#### WHAT YOU ARE ASKED TO DO:
For this exercise, please find the lines in the entries that include the word "both" and copy them.

[Data items]

z_540: [+7.31 +0.07 +8.89 -1.25 -9.28]
z_884: [-1.25 +8.89 +0.06 +7.30 -9.28]
z_537: [+7.31 +8.89 +0.08 -1.25 -9.28]
perm: [-9.28 -1.25 +0.08 +8.89 +7.31] | z_537
perm: [+8.89 +7.31 -1.25 +0.08 -9.28] | z_537
perm: [-9.28 -1.25 +8.89 +0.07 +7.31] | z_540
perm: [-9.28 -1.25 +0.08 +7.31 +8.89] | z_537

z_581: [+1.17 +2.24 +0.95 +2.08 -2.87]
z_95: [+2.16 -7.10 +2.28 +2.17 +3.62]
z_478: [-8.81 -8.40 -5.85 -8.37 +1.17]
z_347: [+2.16 -7.10 +2.28 +2.17 +1.18]
perm: [-2.87 +0.95 +1.17 +2.08 +2.24] | z_581
both z_581 z_478:  | [+1.17]

z_543: [-1.79 +2.54 +1.84 +0.47 -1.48 +0.81 -0.67 -3.85 -1.51]
z_545: [+0.05 +0.61 +1.22 +0.74 -2.54 -1.44 -1.81 +0.77 -0.08]
z_64: [+5.82 +2.19 +1.75 -2.48 +4.55 -2.97 -0.04 -1.48 -6.55]
z_988: [-2.67 +2.37 +1.84 +0.49 -2.12 +0.98 -0.75 -4.56 -1.45]
z_918: [+0.57 +1.39 -2.52 +6.77 -0.28 -5.04 +2.98 -3.93 -4.84]
z_568: [-2.03 -1.67 -3.40 +0.56 +2.42 +1.27 +4.67 -4.84 -1.57]
perm: [-4.84 -3.93 +2.98 -5.04 -0.28 +6.77 -2.52 +1.39 +0.57] | z_918
both z_918 z_568:  | [-4.84]

z_889: [+0.34 +4.77 +0.69 -0.22 +1.89 +1.60 +6.91 +4.31 +4.16 +4.75 +3.74 +4.04]
z_692: [-3.24 +1.61 +0.20 +7.81 -3.23 +4.84 +1.84 +2.09 +2.30 +1.11 +5.27 +3.09]
z_468: [+1.91 +0.08 +2.52 +2.98 +3.15 -0.46 +0.96 +2.32 +1.34 +3.41 -3.59 +3.40]
z_877: [+4.52 +5.46 -2.20 -4.14 -4.80 -0.73 -6.38 -3.33 +4.39 +1.89 -1.59 -4.48]
z_81: [-3.50 +0.09 +1.20 +6.68 -3.77 +4.35 +0.10 +0.46 +1.86 +0.16 +4.71 +2.22]
z_844: [+4.42 +5.06 -2.17 -4.23 -5.10 -0.95 -6.78 -3.58 +4.20 +1.91 -1.86 -4.68]
z_900: [+0.23 +4.52 +3.99 +3.92 +4.08 +0.88 +3.05 +3.63 +4.46 +6.68 +1.42 -0.27]
z_320: [-3.50 +0.09 +1.20 +8.85 -3.77 +4.35 +0.10 +0.46 +1.86 +0.16 +3.63 +2.22]
z_757: [+0.23 +4.46 +0.88 -0.26 +3.05 +1.42 +6.68 +3.99 +4.08 +4.52 +3.63 +3.92]
z_133: [-0.98 -0.62 -4.23 +2.24 +3.66 -2.10 -1.55 +5.98 -5.38 -4.76 +0.58 -3.01]
perm: [+0.23 +6.68 +4.46 -0.27 +3.05 +4.08 +3.92 +3.63 +4.52 +3.99 +1.42 +0.88] | z_900
perm: [+3.63 +0.23 +1.42 +6.68 +0.88 +3.99 -0.26 +3.92 +4.52 +4.08 +4.46 +3.05] | z_757
both z_757 z_81:  | [+6.68]

z_383: [-4.04 +6.62 +0.68 -2.88]
z_160: [-2.91 +4.91 +0.69 -2.71]
z_590: [+0.55 -2.70 +0.68 -2.91]
perm: [-2.71 +0.69 +4.91 -2.91] | z_160
both z_383 z_590:  | [+0.68]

#### WRITTEN RESPONSE:
both z_581 z_478:  | [+1.17]
both z_918 z_568:  | [-4.84]
both z_757 z_81:  | [+6.68]
both z_383 z_590:  | [+0.68]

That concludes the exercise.